• Activity
The answer must be a single number: how many lines in the entries hold the string "Each".

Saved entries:
These are the activations of a small neural network, seen along a few directions. Each row is one input.
Each table varies a few parts of the input and shows all the possible inputs, shuffled.
Descriptions start from the smaller parts, as in this example, which fits no table here: values(3) and (point or ring(9) or (line(4) and ring(5))).
Shared parts are said once, and a part with two or three values counts as separate values.
In the rows, zero is written as 128.

Other details of the inputs shift rows strongly along two fixed directions, in all tables alike. That doesn't count.

Rows:
R1: [155 179 135 109 146 141 116 121 133  70 185]
R2: [158 177 142 130 170 145 131  94 150  72 153]
R3: [145 139  20 220 189  59  76 139  67  71 104]
R4: [131  56 191  99  83 164 196 112 181 179 141]
R5: [114  66 193  93  86 183 169 110 166 197 135]
R6: [110  38  56 180  92 101 132 156  84 190  74]
R7: [152 186 143 110 143 156  95 119 122  82 172]
R8: [117 114 171  70  39 153 164 103 160 203 149]
R9: [155 188 122 102 171 167 112  95 137  91 130]
R10: [106 112 168  87  71 162 171  75 172 210 122]
R11: [ 67 234 200 110 190 111 130 211 160  85 109]
R12: [139 141 139 116 178 187 112 129 134  68 156]
R13: [107  57  70 189  94  54 112 122 104 191  79]
R14: [137  69  57 157  60  53 111 150  86 196  85]
R15: [159 115  10 196 190 105  71 175  47  71  81]
R16: [118  21  71 188 102  78 142 157  99 178  94]
R17: [147 178 139 105 144 148  96 120 131  73 176]
R18: [141 184 142 124 173 165 104  92 134  90 146]
R19: [139  96 190  87  47 124 179 105 177 182 163]
R20: [ 63 211 202  88 191 104 141 174 116  60 104]
Description of these inputs: values(2) or (values(3) and line(6)).
- Start at R2 and move only the line(6) part, one step at a time. The first step leads to R3. Which rows follow, in order? => R13, R18, R10, R9
- Which other rows does R7 become when the values(3) part takes its other values? List them by row number. => R5, R18

Rows:
R21: [144 133  76 152 164 137 103 134 101 107 100]
R22: [126 105 186  64  69 153 170 120 175 187 149]
R23: [146 125  87 148 155 137 107 158  96  97 113]
R24: [117  95 117 146  65  94 128 130 125 188 120]
R25: [134 167 163  88 135 172 128 128 153 102 178]
R26: [ 73 101 163 147 109  60 138 170 131 197  78]
R27: [148 118  87 173 174 130 114 123 114  92 120]
R28: [ 72 143 223  72 100 128 205 137 175 179 112]
R29: [132 152 164  87 158 189 136  91 142  99 145]
R30: [115  84 112 135  84  90 136  97 118 188 104]
R31: [131 126  91 159 155 141 102 156  98  97 126]
R32: [151 166 157 104 149 167 136  80 167 103 165]
R33: [120  85 122 135  66  81 136 120 112 176 116]
R34: [148 157  73 147 150 115  95 119 104 111 111]
R35: [152 125  94 160 151 101 112 147 111  86 148]
R36: [135 117  98 149 157 127 109 144  86  86 122]
R37: [128  46 123 159  99 114 155 137 133 168 117]
R38: [133  95 113 134  64  91 133 131 124 187 107]
R39: [129 134  82 162 165 142  98 133 103 108 113]
R40: [138 159 170  77 137 160 136 116 141  91 174]
R41: [156 167 168 103 130 158 135 102 161  93 175]
R42: [ 84 188 198  84 158 139 140 151 167  89 127]
R43: [134 157  79 159 150 118  91 117 107 114 124]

• Task output
2